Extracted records

Rows are points. Examples show where two turns around zero, p and q, send a point. Where does a point land after both, in the order given? Backwards means that the second turn is done in reverse. Each puzzle has new turns, and all numbers are rounded.
In the rows, zero is written as 128.

Turn p:
[154  96] -> [119  88]
[170 115] -> [143  87]
[ 93 139] -> [115 162]
[ 95 161] -> [134 174]
Turn q:
[132 137] -> [136 133]
[76 78] -> [ 57 117]
[131 125] -> [129 124]
[173 132] -> [167 106]
[128 168] -> [151 161]
Where do these land?
p, then q backwards: [149  73] -> [131  69]
p, then q: [ 92 155] -> [153 165]
q, then p: [137 139] -> [139 120]
p, then q: [169 148] -> [150  88]
p, then q backwards: [ 92 125] -> [ 93 136]

Turn p:
[125 127 170 139 139  31] -> [132 118 158  83 112  37]
[127 152  99 103 172 126] -> [124 130  72 101 123 132]
[144 115  99 137 117 137] -> [145 127 118 158 115 137]
[156 121 163 158 100 165] -> [148 151 169 158 165 142]
[145 101 120  86 140 144] -> [159 119 121 106 112 166]
[ 97 118 143 168 126 102] -> [108  99 148 141 141  88]
[120 130 123 111 136 146] -> [122 125 118 119 130 151]
[111 160 107 123  93 173] -> [ 88 155 123 158 126 170]
Turn q:
[157 124 125  84 121 157] -> [163 113 121  84 117 139]
[130 115 137 128 170  96] -> [ 86 105 137 119 150 118]
[ 75 146 119 137  71 112] -> [121 202 125 152 105 141]
[129 105 106 166 145  96] -> [ 88 114 115 154 122  94]
[153 104 157 124 146 154] -> [141  81 148 121 123 142]
[113 175 122 150  81 104] -> [141 194 138 152 130 104]
[140 127 129 107 163 177] -> [155  87 111 113 149 157]
Where do these land?
p, then q backwards: [159 169  82 131 167 119] -> [118 145  52 125 115 136]
p, then q: [173 138 117 137 131 103] -> [139 144 133 118 137  79]
p, then q: [117 103 139 151 144 133] -> [105  95 132 128 123 126]
q, then p: [101 117 173 122  88 159] -> [128 167 161 148 165 160]
p, then q backwards: [141 136  73 119 135  89] -> [141 101  75 138  96 135]
p, then q: [122 158 116 146 139 101] -> [ 99 157 114 127 135 110]
p, then q: [111 110 164  87 127 134] -> [141 117 145  96 120 172]
q, then p: [100  92 159 132  93 186] -> [140 154 164 182 155 171]

Turn p:
[127 147 115 138 168  88  99 113 130] -> [120 115 100 155 148  85 121 141 155]
[117 106 132 148 174 147 114 182 140] -> [139 125  96 109 193 148 113 130 110]
[146 114 125 122 151 143  92  85 142] -> [145  95 123 136 138 117 149  95 166]
[107 152 111  91 154 117  70 168 155] -> [ 87 103  65 108 143 116  88 107 136]
[137 187 136 111 154 118 152 132 133] -> [129 174 105 109 116  83 118 129 136]
[ 70  84  63 113  79 160 169 184 177] -> [ 75 112  95  88 112 202 178 143  49]
[160  73 153 127  85 118 169 101 102] -> [175 107 195 133  91 144 140 152 111]
[ 88 145 143 118 154 121  96 110 131] -> [ 90 118 131 120 157  97 122 114 154]
[153  90 124 170  85 148 148 129  96] -> [160 135 167 165 119 181 138 137 105]
[161 178 180 164 114 111 143 123 125] -> [150 186 148 132 115 124 100 157 175]
[144 131 127 107  92 136 156  81  77] -> [140 138 183 153  78 110 140 104 112]
Turn q:
[ 94 151 146 108 126 118 126  68  94] -> [ 76 132 164  98 148 111 124  88 135]
[156 165 140 101 123 142 142 148  95] -> [149 118 184 127 116 108 149 139 118]
[ 71 116 101 172 125 126 183 121 157] -> [ 71 111  62 160 117 114 151 122 117]
[169  68 146 139  98  94 171 158 152] -> [162  66  90 132  70 148 109 133 150]
[141 153  98  89 115 181  86 154 160] -> [168 197 140 122 119 153 167 143 103]
[105 151  84 170 101  92 104 114 149] -> [114 170  96 175 134 112 124  95 165]
[ 95 168 172 164 155  88 134  86 148] -> [ 52 115 145 158 160 146 114 128 170]
[116 118 152 142 151 180 147 164 116] -> [125 105 132 139 131 134 129 164  64]
[167 125  87 108 142 142  95  89  99] -> [173 146 135  92 177 113 142  98 135]
[166 107 190 130 128 130 102 146 101] -> [160  99 170 123 127 155  75 136 115]
[127  85  91  84 144 114 117 159 136] -> [157 150  90  82 109 111 121 161 134]
Where do these land?
q, then p: [163 158 117 161 119 107 152  84 135] -> [151 121 132 114 147 128 190 157 152]
q, then p backwards: [141 137 140 101 132 130  77 137 104] -> [137 133 181 134 129 137 151 141 103]
q, then p: [124 141 100 147  97 101 175 143 105] -> [121 109 142 154 108 138 146 190 135]
p, then q: [156  75  84 140 150  82 108 175 149] -> [200 126  71 126 142  93 113 144  96]
p, then q: [177 148  81 156 103 134 120  99 119] -> [139 111 107 191 130 139 154  85 127]
p, then q: [ 89 130 127 129 181 174 189 144 127] -> [106 101 177  96 149  71 159 157 147]
q, then p: [151 155 141 122  74  97 162 134 104] -> [133 110 172 121 101 157 138 169 166]
p, then q backwards: [140 162 169  90 105 116 129 120 135] -> [117 119 139  85 103  83 117 135 113]
q, then p: [116 104 117 175 143 142  73 144 200] -> [121 177  68 168 156 152 144  77 122]
p, then q: [ 92 118 107  95 148 146 135 110 125] -> [ 95 102 122  95 128 100 122 115 138]
q, then p backwards: [116  54 162 100 115 185 107 132 101] -> [132  96 136  70 115 152 157 205 116]
q, then p: [ 70 153 190 120 170 122 109 114 134] -> [ 68 134 138  89 188 126  98 106 124]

# Required work
Reproduce every line above containing "zero".

# Solved exercise
Rows are points. Examples show where two turns around zero, p and q, send a point. Where does a point land after both, in the order given? Backwards means that the second turn is done in reverse. Each puzzle has new turns, and all numbers are rounded.
In the rows, zero is written as 128.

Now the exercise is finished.